BEGIN Given data

Every row gives one point. Each copy is the shape, with its points in the same order, stretched, turned, moved and blurred by noise. Say if it was mirrored as well.
(in the rows, 128 means zero)

Shape (8 x 3):
[[103 169 121]
 [173 134 136]
 [102 171 154]
 [167 113 138]
 [ 83 163 124]
 [ 92 159 125]
 [177 116 123]
 [126  81 150]]
Copy 1, 8 rows:
[[175 157 117]
 [119 176 142]
 [167 167  97]
 [105 156 150]
 [172 142 112]
 [168 147 115]
 [105 160 158]
 [ 82 119 143]]
Copy 1 is: only turned
Copy 2, 8 rows:
[[115 132 171]
 [163 110 128]
 [131 158 158]
 [153  99 113]
 [107 140 157]
 [109 136 146]
 [152  92 120]
 [128 115  94]]
Copy 2 is: mirrored
Copy 3:
[[100 128  88]
 [168 132 112]
 [107 166  98]
 [159 126 131]
 [ 79 136  96]
 [ 86 136  99]
 [164 106 122]
 [122 143 175]]
Copy 3 is: only turned

Shape, 12 rows:
[[160 107 167 124 105 140]
 [120 141 109 130 147 126]
 [133 128 142 114 159 151]
 [145  85  88  74 141 119]
 [178 153 146 113 155 145]
 [157 102 132 135 131 133]
 [132 140 153 104 134  82]
 [147 130 140 133 117  89]
 [ 98  92 140 114 110 107]
 [ 92 149 170 141 159 105]
 [122 174 121 140 109 153]
 [ 99 171 103  75 156  90]]
Copy 1:
[[139 157 103  76 127 123]
 [107 120 143 134 132 128]
 [ 97 125  88 116 134 144]
 [113  62 128  80 148 122]
 [ 75 146  97 103 117 117]
 [112 138 136  80 151 137]
 [133 129 113 121 131  79]
 [133 151 147 107 140  92]
 [166 116 127 108 140 125]
 [128 152 100 158 150 122]
 [116 146 138 139  70 127]
 [108  77 114 169  99  82]]
Copy 1 is: mirrored
Copy 2, 12 rows:
[[ 77 123 110 149  77 102]
 [161 123 117 133 140 128]
 [110 116 109 121 135 131]
 [136 119 189 151 124 148]
 [104 129 111 162 147 141]
 [119 111 119 150 109 102]
 [115 173 146 144 146 119]
 [130 156 129 159 123 100]
 [115 139 138 106  94  96]
 [121 162  85  96 166  94]
 [164 122  88 148  93 130]
 [173 178 166 135 176 167]]
Copy 2 is: only turned
Copy 3 (12 x 6):
[[122 133 125  88  81 168]
 [127 111 145 157 140 116]
 [ 92  96 145 145 104 140]
 [ 81  98  93 144 159 166]
 [129  92 122 152  76 151]
 [127 109 138 121 118 176]
 [129 100 109  92 116  90]
 [155 117 121  96 123 120]
 [ 97 131 130  85 143 121]
 [116  90 170 100 112  74]
 [146 162 140 168 107 103]
 [104  99  96 158 150  48]]
Copy 3 is: mirrored
Copy 4, 12 rows:
[[154 136 171  95 165 127]
 [110 108 116 147 119 133]
 [ 89 121 144 156 140 100]
 [ 79  80  65  97 178 139]
 [100  88 184 161 138 123]
 [135 109 141  91 131 120]
 [ 78 142 144 117 162 173]
 [122 127 147  88 143 172]
 [113 168  95  80 159 128]
 [ 81 175 160 142 110 129]
 [172 119 142 177 129 130]
 [ 43 123  80 181 169 170]]
Copy 4 is: mirrored

Shape:
[[117 149  94 141 114 128 136 107 104]
 [123 121  45 124 126 100 176  94  91]
 [170 115  94 124 172 138 124 126  98]
 [122 132 170 116 120  81 120 120 102]
 [142 120 128 123 154 129 147 100  97]
 [167 134 152 124 139 116  95 107 160]
 [143 118 170 130 140 133 174  87 113]
 [116 149 107 134 123 104 148 141 160]
 [133  99  86 115 128 150 100 152 107]
 [139 122 106 150  94  99 125 147  82]
 [123 118 168 152 117  91 141  80 159]
 [146 124 145 121 126 111  92 135  85]
 [129 103 152 180 162 105  74 110 114]]
Copy 1, 13 rows:
[[165 108 117 123 155 112 174 134 132]
 [152 126  93 155 192 168 176 158 131]
 [139 148 141 155 195 165 107  95 109]
 [111 114 108 157  82 149 136 128 160]
 [123 129 150 130 138 176 139 113 117]
 [144 163 127 155  93 137 114 130 118]
 [ 99 127 156  93  96 204 163 113 115]
 [151 142  96 106 142 128 151 164 174]
 [117 128 119 147 187 105  88 119  89]
 [131 119  54 151 145 117 164  91 140]
 [112 155 127 133  59 162 193 141 137]
 [116 114 112 161 116 124 113  91 126]
 [ 98 159 174 172 109 116 161  58 120]]
Copy 1 is: mirrored
Copy 2 (13 x 9):
[[106 151 142 130 117 123 121 114  99]
 [130 132 160  94 110 145  60 115  83]
 [211 146 162 131 131 121 142  80 109]
 [106  58 113 139 133 122 118 161 141]
 [177 113 128 116 113 104 130 107 124]
 [158 142 125 157 115 120 122 153 180]
 [173 107  75 108  82  83 136 130 132]
 [113 169 118 125 133 150 109 180 105]
 [150 139 156 144 131 166 155  72  98]
 [ 98 127 116 167 126 138  88 117  76]
 [111 121  64 116 113 112  95 175 170]
 [128  86 141 168 138 122 144 115 122]
 [143 116 108 131 180 111 119 100 181]]
Copy 2 is: only turned
Copy 3, 13 rows:
[[158 135 142 138 141 160 112 153 130]
 [122 168 168 183 136 162 141 135 115]
 [167 185 136 153 144 145 117  81 135]
 [ 84 105 144  74 132 125 131 122 168]
 [137 153 135 136 160 163 140  97 151]
 [128 125  60 115 149  95 110 113 132]
 [131 133 113 143 160 173 178 108 187]
 [133 135 114 135 119 100 140 161 109]
 [139 147 147 115  95 148 125 104  97]
 [132 105 187 129  92 135 134 134 142]
 [104  84  87 126 168 116 172 126 145]
 [116 114 154  85 117 134 107 103 154]
 [151 114 138  99 188 107 128  72 121]]
Copy 3 is: only turned
Copy 4, 13 rows:
[[121 100 120 122  95 159 125 123 100]
 [124  93  93 142 103 216 120 159  78]
 [150 156 100  85 115 170 122 148 152]
 [135  96 137 129 179 104 118 146 126]
 [126 129 108 106 136 151 104 140 104]
 [111 146 147 120 148 117 105 102 162]
 [ 89 114 111 123 175 124  99 118  62]
 [ 98 111 129 155 131 138 144 141 111]
 [174 162 146  88 104 162 152 141 154]
 [137  89 133 102 138 157 154 143 126]
 [ 73  95 150 149 172 127  96 131  91]
 [161 124 139  87 151 121 129 138 165]
 [136 132 157  69 117 141  94 195 177]]
Copy 4 is: mirrored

END Given data

Please transcribe the data above without changes, from its first line to its "[173 134 136]" line, and leave out anything past that.

Every row gives one point. Each copy is the shape, with its points in the same order, stretched, turned, moved and blurred by noise. Say if it was mirrored as well.
(in the rows, 128 means zero)

Shape (8 x 3):
[[103 169 121]
 [173 134 136]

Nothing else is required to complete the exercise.